[Task]
For each line in the records that contains "goes", make a copy.

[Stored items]
◇ ◇ ◇ ◇ ◇ ◇ ◇

Where one turn sends some rows of the set: a few examples, then the rows asked:
k_72: [ 15 -20   8   0  10 -10  20  17   3 -12  10 -14 -10 -14  40  -7 -12  -6
  10  19 -10   8  23   2]
k_880: [-22 -25 -21   3  -1 -14  -8  -4  -3 -29  -4  10  -3   7  17   2   9   6
  -4 -20 -17 -23   3   4]
k_949: [-19 -17 -10  10   3   7   7  28   0   9  30   1 -10 -17  17  -1   6 -24
  36 -21   9   3   9  -8]
k_637: [-18   1   6  12   2  -9  -1  -5  12  -2   8   8  27  24  15   4  31  -6
  29  -9 -13 -20   6  -7]
k_826: [-10 -31   8  -7  -4 -18   7  22  -6 -14  24  -3   2 -21   2  10  13 -19
  31 -16   5   1  17  -7]
k_106: [  6  -5   2   9 -17   7 -16  17 -30  20 -14   4 -14  -9  15   9   7  11
  20   7   2 -14  12 -16]
k_467: [ 14  -6  11   6  13   2  14  14   3   3  -2 -19  19  -1  42 -14 -16  -5
  -6   8   3 -10  11   2]
k_457: [-19 -19  -8  -6   0 -17  14  -8   1 -24 -22   3  -9   7   8   8 -12  -6
   1   1 -23 -13  -8  -5]
k_894: [ -3 -12   9  19  -1  -1 -11  16  -4  10   5   2  12 -14 -19 -19  21 -16
  28  -7   6 -13   4   7]
k_10: [-30  -9   7  19  18  14  15  -9   9   3 -18 -19 -10  -6  31 -14 -10  22
  23  -9   7   1   4  10]
k_694: [  0 -12 -11   5 -17   3  -9  33 -17  22 -12   2 -14  -8  27  -6   3   4
  29  -5  -4 -12  29 -19]
k_500: [ -9   1   7  20  -3   7   2  22 -13   1 -11  -9 -15   2  31 -28   2  -9
  -1  16 -30   7  22  -8]
k_577: [-19 -12   9   4 -10 -20   0  13   3  -5  21  -4 -15 -21  -5   2   1 -29
  37 -16   5 -13   5 -12]
k_88: [-28 -16   9  11  25  14   6  -9  11  -3 -21 -12 -20  13  22  -5   0   5
  27 -20   6  13  -7  -6]
k_664: [-13 -22  -7  -9  -1 -18  17 -14   2 -30   2  16   5  -8  17  10  -9   7
   8  -3 -11  -5  -3   0]
k_564: [-31  -1  23  23  18  16   6  -6  -6  -5 -22 -21 -22  -3  25  -3   4  11
  19  -8   1  11  -4  -4]
k_499: [ 13  -9  14   3   8  -2  18   5   0  12   4 -20 -10 -12  22 -11 -10 -19
  -2  24  -5  -3  29  -3]
k_115: [ -8 -19   8   0 -20  10 -14  12 -25  23  -8   0 -17  -1  28  -4   1  12
   3   3  -1 -13  27 -13]
k_280: [  0   1  26  19   0  -3 -11   9  16  -2  16  14  16  17  17   2  11  -7
  32  -1  -3 -31   0 -17]
k_453: [ -4  14  21  19   6 -15  -4  -5   4   3   9  10   6  22  19  10  28  -1
  29  -3 -10 -16 -10 -17]
k_639: [-21   4  -8   4   1 -21  12 -10   5   5 -12  20 -11   4  13 -21  -8   6
  14 -21  -9   0 -20  -5]

k_880 goes to k_949
k_10 goes to k_637
Now these:
k_72 goes to k_664
k_280 goes to k_115
k_453 goes to k_106
k_894 goes to k_500
k_577 goes to k_499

◇ ◇ ◇ ◇ ◇ ◇ ◇

[Exercise solution]
k_880 goes to k_949
k_10 goes to k_637
k_72 goes to k_664
k_280 goes to k_115
k_453 goes to k_106
k_894 goes to k_500
k_577 goes to k_499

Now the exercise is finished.